__Given data__:

One vector is turned by the same rotation once a tick. Each row is the vector after some number of ticks, and that number follows the row.
The counts run from 0 to 478.
[164 174 160 178 138 108 124 129 160 149 138 124 136 107 156 108 119 117
  95 121 136  85 154 142 150 138 109  80 109 139 164 145  85 152  93] -> 419
[151 125 102 112 153 135  96 127 172 106 137 154 157  99  96 121 135 124
 121 109 116  81 165 152  95 132 128  72 149 147 129 160  93 162 101] -> 122
[145 108 137 151 122 161 153  79 183 131 111 140 126 110 128 168 149 106
 138  97 139  87 131 155  86 165 127 104  79 158 134 158 117 140 146] -> 114
[160 171 133 163 134 110 135 108 169 128 101 143 146 136 144 138 141 113
  82 136 138  98 173 144  90 129 142 106  78 140 151 156  90 153  97] -> 218
[120 124 157 147 136 112  97 123 174 155 108 150 174  82 138 145 117 156
 132 129 125 133 200 131 159 116 130  97 141 115 138 162  86 171 109] -> 134
[102  95 178 142 120 140 148 133 169 134 113 151 159  70 113 177 101 124
 137 107 102 141  96 167 110 162 130 120 104 132 168 147  97 108 104] -> 102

__What is required__: Among the entries above, locate the lines containing "154 142 150" and "[145 108 137", and transcribe exactly those two lines and all lines between.

__The completed task__:
  95 121 136  85 154 142 150 138 109  80 109 139 164 145  85 152  93] -> 419
[151 125 102 112 153 135  96 127 172 106 137 154 157  99  96 121 135 124
 121 109 116  81 165 152  95 132 128  72 149 147 129 160  93 162 101] -> 122
[145 108 137 151 122 161 153  79 183 131 111 140 126 110 128 168 149 106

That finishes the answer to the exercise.